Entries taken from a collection
┄┄┄┄┄┄┄┄┄┄┄┄┄┄┄┄┄┄┄┄
Each path is a new rotation, seen through one point. The rows after it are directions, each followed by how far the rotation turns it, in degrees per step (0 if it stays put).
Each turn is a multiple of 5 degrees from 10 to 175, or 0.
Each row of a path follows its step; steps can be skipped.
Path 1:
step 1: [  3   8  -5  11   3  -4  -7  -2   3  -7  -9  -6   8   1  -2 -17   0 -10
  -7   9 -13  -2  11   5   0  -3  -2   7  10   4  -2   4 -11   2  -3 -12
   1  -2   1   1  -1  -4   5  15   5  -3  -4   5  -2  -3   5   5  -3  -5
  -5]
step 4: [ -3  -7  -2   6  -5   9   2  10  -1   5  -3  -8 -10   6  -5  -7  -4  -4
   3   3  -5  -4  -3   1   4 -11   4   6 -18  -3 -11   5  17   1 -10   0
   1  -4 -14   5  -6  -1   1  -5   2  -8   2 -10  -5   1  -5   6   0   4
   2]
step 5: [  1   9  -1  -3  -2  -6  -3   0  22  10   3 -10   0   1  11  -5   1   0
  -4  -7   7   1   4   7   0  -4  -7   3  -7  -8   3  -2  -9  -5 -11  -5
  -4   7  -5  -3  -2   6  -8   1  10  13  -6  -6  -8   2  12   1  -1   2
  -3]
step 7: [ -2   0   9   3  -4 -13  -1   0   0   1   6  -3   8   8  -5  -9   7  -4
   5  12  -6   5   2 -14   3  -1   0  -3   6  -3  -4  -4  -6 -10   1  -4
  -7  11  -2  -3  -5   2 -18  -1  -8  -2   3  -2   1 -11   1  -6  13   6
 -10]
step 9: [ 12   2  -1  -2  -4  -3 -11  -2   5  -1  -3   0  -4  -6  -6   2 -14  -9
   3   5  -2   4   1 -12   5   6  -1   0  -5   2  -3  -5   0  10   5  -6
  -1  -2   1  11  -2   5  -1  -1  -1  15 -11 -20  -4  -1   4  -7  10  -6
   6]
step 10: [  3  -4   5  -5   2  14   2  14   2  -8  10   3  -7  -5   1 -12   9   8
  -6  -7   6  -3  14  -6  -2  -2  -4  12   7   5  -3  -1  -3   3  -6  -3
   0  -3  -9  11  -6 -12  -1  -5   2  -2  -9  -2   8   4  -2   0   6  -7
   0]
step 11: [ -2  -3   6  -8  -2   4   5  -2   3  -5  15  -9   6   0   9  12  -7  -9
   2   1   2   2  -4   4   9   3  -8   3   4  10 -12  12   2   7  -9   1
  -2   4  -4   2 -12   5  -6   4  -7   8   2   4  -1 -14   5  -3  -6  -4
  -7]
step 16: [  1  11  15   3 -10  -5  -2   6   3  10   1  -2   4   5   9 -12  -5   9
   3  -7  -4  -3   4  -6  -5  -4 -14  -2  -2 -11  -7   0  11   3  -6  -1
  14   4  -1   5  -1   1  -5  -4  -5   9   5   4  10   7   2   0  -6  -4
   5]
step 22: [ -5  10   5   0   2  11  -7   6   6  -4   8 -15 -12   9   4   2  -8   1
   2  -6  -6   4  12   0   6   1  10  -4  -9   0   3  14  -3   0  -4  -1
   6   0 -11   5  -8   8   2   8   4  11   3  -2  -4   4   9  -3   7  -1
   0]
Speeds:
[ 0  4  1  3  3 -3 -1 -1 -1  1  0  0  1 -1 -1  2  3 -1  0  2 -1  1 -1 -3
  4  0 -1 -2  0 -2  3 -3 -4  1 -4  0  2  0 -2  1 -3 -1  3  0  2  3  0  1
  0 -3  4  0 -1 -2 -2]
175
[ 0  1  0  0  0  1  1  2  1 -1  0 -3 -1 -1 -2 -1  1 -1  1  0 -3 -2  1  2
  0  0 -4  0  1 -1 -3 -2  1  0  1  5  0  1  1 -3 -5  2  3  1 -2  0 -6  0
  1  2  2 -2  3  3  0]
0
[ 2  0 -1 -1 -2 -3 -3 -2  1  5  2  0  4  0 -2  1  2  4  2  0  0 -1  0 -2
 -2  2 -3  5  0  1  1  0  1 -3  0 -1  0 -3  0  2 -2  2 -2  1  0  3  0  1
 -1  0 -1 -1  0  3  0]
160
[-2 -2  2 -1 -3  2  4 -1  2  1 -3 -1  0 -1 -3  1 -4  0  1 -2 -3  2 -4 -2
  1  0  3  0 -2  2 -1 -2  1  1  0 -2  1 -1 -2 -1 -2  4 -1  0 -1  2  0  3
  1 -1  2 -2  1 -2  0]
160
[ 0 -2  1 -3  1  1  0  1  0 -3  3  1 -4 -2  0  5  0 -2  1 -2 -3  3  2 -3
  0  3 -2  1  1  0  1  2 -4 -1 -1  1 -3 -1  0  2  1 -1 -2 -2 -1  1 -1  0
  1 -3 -2 -2  3 -1  2]
25
[ 0 -2  0  0 -2 -2  0  0 -1 -1  1  0  1 -3 -2  1  1  2 -4  3 -2  1 -1 -3
 -2 -1  2 -2 -1 -1 -1 -1  1  5  4  2 -1 -1  2 -2 -1 -2 -2  1  4  0 -1  1
 -4 -1 -1  3  3  2  2]
65
Path 2:
step 0: [ -6  15   3   0  -6  -1   3   6   0   6  14 -11  16  -5   7  -8  -8  18
  -3   2  -3  -9   9  -1 -10   2   7  -5   4 -10   4  -4   4  -5  -1  -2
   4   7  -3  -8  -3 -10   3   8   9  -7  -1  -5  -5  -8   8   4   6   8
  -9]
step 1: [ 11   2  -7  -5   6   3   0   1   2   4   5  -4  24  -2   2  -6 -16   3
   4   5   6   5   8  -1  -4 -11   1   1  -3 -11   2  -1   3   0   3 -13
  -7  11   2   8  -2   7   7  -1  -7  -1   8  11   0 -13   0  13  -7  -5
  -7]
step 6: [ -1  -2 -13   6   5   1   9   5   4   1 -12 -15   5  -3  11  -6  -5   7
   0   2   4   9  13  -8  -3  -4   4  -5  -5 -16  -7  -8  -3   0   8 -15
  -7  13  -8   0   0  10   2  -9   0  12   6  -2  -1  -4  10  -4   4  -2
   0]
step 8: [  8  -8 -11   5   1  -1   4  -8  10  -3 -11   1   8 -18  16 -11  -2  -1
  -7  -1   6  -5   4  -9  -8   0   5  -8  -3 -10   9  -9   6   1 -12   2
  -1  12  -3  -5  -6   6   2  -1 -12  -6   6  -3   0  -7   5  -8  -9  -4
   2]
step 12: [  7   0  -1   0  -4  -3   4  13 -13  -7  -1  -4   7 -11   8  -3 -11   7
  -4   4  -1   5   0   5   1  -5  13   9  13  -4   7 -14   7 -11  11 -15
   2  -2  -4  -1  -1 -11  -2  -6  10  -4  -8  -8  -3  -6  -9   0   4   5
   4]
step 14: [ -9  -7  -2   2 -15   3  -3  -6   3  -1  -2   0  15  -8  13  -2 -15   7
   2  -5   2   2  -2   8   4  -1   1   4   6  -8  13  -6   9   3   5 -18
   0  -3  -1  -1  -3   2   2   3  -5  -6  -6  -1   9  -8   2  18  10   3
   5]
step 15: [ -1   5  -4  -6  -7   6   4   8  -3 -11   6   2  15  -8   9 -14  -9   8
  -2   6   2   1  -4   3  -5  -2  13  -4   4 -10   3   3  -3  -3  -6  10
   4   1   0  -7  11  -7  -9  -1 -11 -12   4  -6  -3 -17  -9   8  -1  -8
   0]
step 16: [-11  17  -5  -3  -2   7  -3  -6  11  -1   1  -3   7  -5   0  -5 -15  -3
   7  -9   1  -6   1   3  -2 -10  -3  -5   5 -16  -2  13   9  -2   4 -14
   1   0  -1   2 -13  -4   1  15  -5 -12   0   1   3  -8  -3   4  -5  -9
  -4]
step 20: [  2  -2  -5  -9   1   3   1   2  -9   1  -4  -3  16  -1  10  -3  -4   1
  -5   9  -1 -13   3  -4 -11  -3   5 -15  -4 -13   0  -6  -3  12  -4  -3
   4   4 -10  -3  10   1   3 -12  -3  -8   6  -9  -6  -8   2  13  -3  13
  -9]
Speeds:
[-2  1  2 -2  0 -4 -2  0  1  0 -3  0  0 -2  0  0 -2 -2  1  2  2  2  3  1
  0 -5  3  2 -1  4  1  2  1 -1  2 -3  1 -1  2  2  2  1 -2 -4 -2  1 -1  1
  2  3  2  3  2  1  0]
140
[-3  0 -2 -1 -3  1 -1  0  1  1  0  0 -2 -3  1  0  1  1 -2  1  2 -3  1  0
 -5 -1  3  1  1  3  1  5  0  1  0  4 -2  4  1 -3 -1 -2  0 -2  3  0 -1 -1
 -2  0 -1 -2 -2  1 -2]
140
[ 1  1  1  1 -3 -1  4  0 -1 -2  2  3 -1  3  1 -2  2 -1  2 -1  1 -1  0  1
  0  1  0  2  2  2  1  2  1  2  2 -4  3  3  0 -3 -1 -3  0 -2 -2 -2  0  1
  3 -2 -1  0  0 -2  3]
20
[ 2  2 -1 -3  1  1 -1  1 -3  2  2  0  1  1  1  1  1  2  3  0  0  2  0  3
 -1  0  2 -1 -1  0  0  1  1 -5 -1 -1 -5  2  0 -1  4  0 -3 -2  3  3  1 -5
  2 -2 -1 -1  1 -2  1]
125
[-3  2  1  3  5  0  3  3  2  0  1 -2 -1  0  0  1 -2 -4 -1 -1 -1 -3  1 -1
  3 -1  2  0  3  1 -4  2 -2  0  0 -2 -1 -2  2 -3  2  0 -2  3  2 -1  0 -2
 -1  0 -1 -2  1 -3  0]
60
[ 0 -1  0  3 -2 -4  0  3  2  0  2  3  0 -3  0 -1 -1  4 -1  1 -1  0  2  3
  2  2 -2 -3 -1  1  0  2  1 -1 -2  1  2 -2  2  0 -1 -1 -2  1 -3  6 -1 -2
 -3 -3  2  1  0  1  0]
95
[ 0  3  4 -1  3  3  1  0 -2 -2 -1  3  2 -1  0 -4  3  0  2 -1  3  0 -1 -1
 -1  0  3 -2 -2  4  0  1 -1 -1  2  1  1 -3 -1  1 -3  3 -1  1 -1 -1  0 -2
 -3 -1 -1 -2  1  2  0]
135
Path 3:
step 1: [  3  -2   3   6  13  -7 -10  15   1   4   2  -2  -3  -7  -8   2  -7   0
   0  11   0  -3  -1 -11   0 -10  -9   7   3   0   4  10   2   2   6 -10
   6   0  15   5   8   0  -9  15   7  -4  -1  -3   2   1  -6   1  -5  11
  -2]
step 5: [ -6  -4  -5 -11  -7   0   1  -5  -5   1  21  -4  -3   2   9  -8  13   4
  -4   7   3   4   9 -10  -4   8   8   6   6   0   1  -4  -2   4  -1  11
  -5   2 -10   1   5  -6   4  -6   7  -9  -1   1   7  -4  -3  -7  -8  -4
  12]
step 6: [ -8  10   8  -2  -8  -7  10   9  -4   3  -1  -1   0  -9   2  -1  -6  -5
   4  -7   5  -5   4  -2 -10   2   9  11   4  -3   1   1  -3  -6 -23 -10
   0   3   0   4   6  -7  -3   4   8   3  -4  -8  -3   4   9  -6  -1  -6
  13]
step 7: [ 14   3   6   5   6   4  -9   4   1  -4   7   5   7   3  -1   7  -7  -7
  -6  -9   3   0  -4 -13  -1   1  -5   4   4   7   4   3  10   0  -1  -4
  -5   7   4  -5  12   0  -7   7   7  -4  10  -5 -11   3  11  11   1  14
  10]
step 9: [  5  -3 -11  -4   8  -3   6  -6   1   4  -8  -3  -2   3   8   2  -5   4
   8  -6   2   8   6  12  14   0  -5 -10   3   3   5   0   8 -13   0  -3
  10  -5  -5   9  -1   6  11   4   6   0  -1   3 -15  10   1  -6   1  -1
 -14]
step 11: [ -1  -9   3 -12  -7   2   0   0 -10  13   8  -3   5  -6  -2   2   6   1
   8   9  -6   5  -4   8   0   4   3  10  -4  -5  -4   4   1   9   3  -4
  -3  -6  -3   0  -3  -4  -3 -15  -3 -22 -12   0   3   6  -6  -5   3  -3
   8]
step 14: [ -4   8 -10  16   3   7   6   2  -7  -4   0   1  -6   4   1  -3   7   0
  -3  -1   4   8   7  -3 -18   5  -2   4  -1  -1   4   5   5 -10   7   4
  12  13 -10  -2   3  -3   6  -5 -11   1   3   7   6   9  -7   2   9   8
  -4]
step 15: [  0  -5 -10   5   3  -4  15   2   2  -2  -4  -7   2   2   8   4  -6   5
  -2  -4   0   0   0   6   4   1  -6   4   5  12  14 -15 -14  -1   4 -11
   4  15  -2   7  -1  -3   4  -3   8  10   2  11  -2   7   4   1  -4  -7
  -8]
step 17: [  1   1  10  -8  -5  -2  -5   9  -2  -6   8  -3  10  -4   3  -4   1   3
   3   1  11  -7  -1   5 -11  -2   5   1  -1  -7   0  -2   4   7  -9 -18
   2 -11 -11   3  -4  -3  13  -8   0  -3 -10   0  -8  -4  -6  -6   3  -3
  15]
Speeds:
[-2  4  3 -3 -1 -3 -3  3 -1  0 -1 -4  1  2  4 -1 -1 -3  0  1 -1  0 -1 -1
  1  1  0  3 -1 -2 -1 -2  2 -2 -2  5 -1  2  0 -3 -1 -1  0 -2 -2 -4  0 -2
  1 -1  1 -1 -1 -1  0]
55
[ 1  0  0 -2  3  2  1  0  2 -1  0 -1 -1  2  4  3  0 -2  1  2  2 -1 -3  1
  2  3  2  1  1  6  1 -1 -2  1  1 -2 -1 -1  0  1 -5  3  0 -2  1 -3 -1  0
 -2  2  1 -1  1  2  4]
170
[-1  1  2 -1  1  2 -1  0  0 -1  1  0  1 -2  3  2 -1 -3 -2  0  2  1  5 -1
 -2 -1 -1 -4  0 -1  2 -1 -2  0  1 -3  0  2  3 -1 -1 -5  3  0  2 -1 -2  2
 -2 -1  3  1  0  3 -3]
45
[ 0 -1  2  5 -1 -1  1 -1  2 -1  5 -1 -2 -1 -1 -1  0 -1 -1 -2 -1  0  2  2
  6  0  3  0 -1  0  0  2  1 -1  1 -1 -4  2  0 -1 -2  0  2 -1  2 -2  1 -1
  4 -2  0  3  0  1  0]
130
[ 1  3 -3 -2  4 -1  2  1  0 -4  3 -1 -2 -1 -1 -2 -1  2 -3  3  0  3  1 -2
  1 -1  1  0  0 -1 -1  0  3 -2 -2  3  2 -3  0  1 -5 -2  0  0  1  2  0  1
 -1 -2 -1 -3  2  1 -1]
80
Path 4:
step 0: [ -7  -4  -8   4  -3   5  10   5   5  -3   6 -21  -4  -3  -3  -6   2  -1
   3   0   4  -4 -10  -3  -3   4   8   9   3  -4  -1  -2  11  -7  -3   4
  -7  -3   5  -6  -6   4  -7   2 -12  -7  -1 -15   3 -11   6  -4  -1  -1
   7]
step 3: [  5  12 -13  -3  -3 -12   5   1  -7   2   9  -2  -2  -3  -9   4 -10   0
   8   6   5   1 -15   4   3  -5   4   5   3  11   0   2   5  -6  -5   0
  -8  11   3  -5  -3   0 -12   4 -14   2  13  -2  -2   6   1   0  -2   0
  -4]
step 5: [ -1   0   6  -6  -3   0   1   0   3   7   4  -6   4   6 -18  -4  -2   7
  -2   0  12  -4   2  -5  -4  -3  -4  -1  14  -4  -4   9  14  -3   3   5
   1  -2  -2   3  -9  -5  -8   8  -2  -7   0  -2   8   5   8 -14   4  -6
  14]
step 7: [-11   6  -8   1  -3  -2  13   0  -2   1   7   5   8  -2   7  12  10  -1
   8  -7  14   1  -4   1  -3  -1 -10   1   8  -4   0  -3   6  -3   4   6
  -3  -4  11  -3   0  10   8   0 -12 -11   5   7  10  -7   2   0   6   3
   2]
step 13: [  0   4  -9  -5   5  -7  10  -6  10  -5   2  -5   5   1   1  -5   7   5
   3  -3   8   2   4  11  -3   6  -2   2   0   4   3   4  15  -2   5   4
 -10  -3   7   3  -8  -8  -1   3 -14  -8  17   4   4   3  -1   0   9 -12
   8]
step 14: [  1  -1  -6   0  -7   0  12  -2  -2   2   5   5   1   0 -12  -5   0  11
   4   8  12   8  -5   3  -2  -6  -4  -2   4  -3   6  -2  10  -7   8   4
  -3   4  -2   8 -12   9  -9   9   0  -8   7   6  -2  11   0   8   5 -14
   6]
step 20: [ -3  -3  -3  -1  -5  -5  20  -3  -3   1   8 -13   2  -8  -7   6  -4  -4
  11   2   2   9  -4   0  -3  -4   5   1   7   1  16  -1   7  -7  11  11
   6   0   6  -4  -3   0 -10   0 -10  -5  -3  -2  -2   4  -1  -2 -10  -1
   8]
step 21: [  6   1  -2 -10 -12 -14   4  -3   3   1   4  -7   7  -7   0   0   2   0
  -1  12   2  -9  -4   7  -2   6   5   9   2  -5   1   4  11 -13   8  11
  -2  -2   6   3  -4   4 -15  -6  -2   2   1  -4   4  -3  -2 -12  -4  -4
   7]
step 22: [  2  15  -5   4   1  -7  -3   3  -2  -4  12 -11   8   0   1  -4  -2  12
  -4   2   9  -1  -7  10  -2   1   0  14   8  -4  -3  -4  12 -10  -1  -3
  -4  -4   5  12  -8   6  -2   2  -9   1   1  -2   1   3  11  -9   5 -10
   0]
Speeds:
[-2  1 -1  0 -2  0  1 -1  2  3  1 -1  0  0 -2  2 -2  0 -2  3 -4  2 -1 -3
  3 -1  4 -1  0  0 -1  0  1  1  1 -3  1  1  5 -1 -2  0  0  3  2  1 -1 -2
 -1 -2 -2  3  4  2  2]
125
[ 1  0 -1 -2 -2  1 -1 -3  0 -1  0  1  0  1  1  0 -1  1 -2 -2 -2  0  3  2
  1  6  2  0 -2 -4  1  3  3  4  2 -1  0  1 -1  0 -2 -4 -1  1  0 -2 -2 -2
  2  0 -2 -3 -2 -3  3]
90
[-1  1 -1 -3 -1 -2  0 -2  6  0  0 -3  0  2  2 -3  1 -3  3  2 -2 -1  1 -3
 -3  2  2  0 -2  0  1  0 -1 -1 -3  1 -2  1 -1  3  0  1  0 -1 -2  1 -1 -1
  1  2  1 -1  3  2  3]
85
[-1  4 -3  1  2  1 -1  5 -3 -2  0 -2 -1  1  2 -1  3 -3  0 -2 -1 -1  1  3
  1  0  4  0  0  1 -1 -2  1  3  0 -2 -3  1  2  1  2  0  1  2 -5  0  1 -2
 -1  0 -2 -1  1 -2 -2]
115
[-4  1  0 -1  4  2  1 -2 -2 -2  2 -4  1 -1  0  2 -1  4  0  0  1  1  0 -2
 -1 -1  0 -1  1  2  1 -1  3  1 -5  0  0  0 -2 -2 -1  1  4  2  0  1 -2 -1
  1  1 -1 -3 -2  2  3]
145
Path 5:
step 0: [  3  -8  -3  -1 -11  -7   7   6   1  -2   8   7  -8  10   1   0   5   7
   1   4  -3 -12  -5  -8  -2  -8  11   3  -1 -13  -4  -8   1 -16  -8   0
   7   2  -1  10  -6  -2   7 -10  -5  -1 -13  -4  11   5  -5   6   0   3
   3]
step 1: [  6 -14   3  -8  -2  -1   7  -8   0  -3   9   3  -7   3   4  -1  -1   7
  14  18   0   0 -15  -2  -2   2   2  10   9  -1   2   4   5   2  -4  -1
  -5   8  10  15   0  -4   4   6   4  -6  -4 -14   5   1  -6  -4  -3  -1
   2]
step 2: [-10 -11   0  -1  -1 -10 -11  -1  -5   7  10  11  -1   4   5 -10  -2   9
   5   4   0  -1  -7   4  -2   6  -4  -3   5  -7   5  -2   3  -9   6   8
   3   3   7   6   3   1  20   4  -5   2   9  -7  -5   1 -10   5  -6  12
   5]
step 5: [ -2   0   0   9  -6  -1   3  -6   3   2  -2  -6 -22  -7  -2   1 -10   7
   0   4  -6  11   4   6   7   4 -11   5  -7   4  -9   0   0 -11   3   3
   2   0   9   9  -7   5   1  -3  -3  16  -1  -7  -7   5   1   9   9   4
   7]
step 6: [  4   0  -1   4 -13  -9   0   5  -1  -1  15  -6 -16  -8   4   5 -12   7
  -7  -6   1   6  -3   0  12   1  12   0  -6   0 -17  -2   4  -9  -4   2
   3   7   0  -1  -8  -3  -1  11 -11  -4  -6   3  -3  -2  -7  -3  -5  -4
   3]
step 8: [ -5  -2   2 -17 -11   0 -11  -9  -8  -5   8  -2  -1   6   7 -11 -10   2
  11   4  10   8   5  -5   6  -4  12   7  -3  -2  -3  -3  12 -12   5   0
   2  -6   9  -2 -11   3  -1   2   0  -3   0  -6   1  10  -6  -1   5   1
   0]
step 18: [  1 -10   6   9 -13 -11   2   4  -4  -2   6   3  -3   6  -1  -2   3  -8
  -2   8  -1   3 -11  -2   2   0  11   6   9  -7  -1   1   2  -7 -10   4
  -1   1   3   9  -7  -3  11 -17   2   3  -5  -8  19   2  -3   3 -10   5
   1]
step 19: [ -4 -13   4  -1   4 -10   1  -2   2   1   1   2   0   3  11   4   2   8
  11  12   2  -5 -13   1   3   6 -11  12   5  -3  -6   0  12   1   2  -2
  -1  11   0  14  -1  -5   5  -5  -6   1   0  -9   0   4   3 -10 -12   0
  12]
step 22: [  3  -2   9  -3  -5  -6   4  -4   2  -1   0  -4 -16  -2   5   6  -6  -1
 -10   6   8  -5   9   6  10   4 -15 -13 -14  -8   3 -10   9 -15   4  -2
  -4   8   1   2   0   0  -5   0 -10   3  -5  -7   5   5   1   5  -3   3
  -3]
Speeds:
[-2  2 -2  0  4 -2 -2  0  2  2  2  0 -2 -2  0 -1 -1 -3  2  0 -5  4  0 -1
 -1 -2 -1 -1  1 -1  0  1 -1  0  0 -1  1  2  2  2  0  0  3  3  0  0  1  0
 -5 -1  0 -5  1  0  1]
100
[-3  1  2 -2 -2  3 -1 -2 -1  2  0 -1 -1 -1 -4  1  0  1  1  1  0  2 -2  0
  0  1  1  3  4  1  1  0 -1  0  1 -2 -4 -2  3 -4 -1  1  4 -1  2  1  3  1
 -1  1 -2  4  2  0 -1]
115
[ 2  1  5  2  1  4 -2  0 -2 -6  1  2 -2 -2  0 -2 -2 -1  2 -1 -1  4  0 -2
  1  0  2  1  3  1 -1  2 -1  2 -2 -1  1  2  1  0 -3 -1 -2 -1  0 -1 -2  0
  2 -1 -2 -2  0  2 -3]
145
[ 1  2 -1 -2 -2  4  0  0  2 -1  1  1 -3  0  1  4 -3 -2 -5  0  0 -2  2 -3
  3 -2 -1  1  3 -1 -1 -3 -2 -1  3  1  1  3 -2 -1  0  0 -2  1  1 -1 -2  1
 -3  3 -1  1  2 -1  1]
45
┄┄┄┄┄┄┄┄┄┄┄┄┄┄┄┄┄┄┄┄
**Prompt**
Verbatim output is expected for the lines from the start of the data to the line in which "Each turn is" appears, both included.

**Written answer**
Each path is a new rotation, seen through one point. The rows after it are directions, each followed by how far the rotation turns it, in degrees per step (0 if it stays put).
Each turn is a multiple of 5 degrees from 10 to 175, or 0.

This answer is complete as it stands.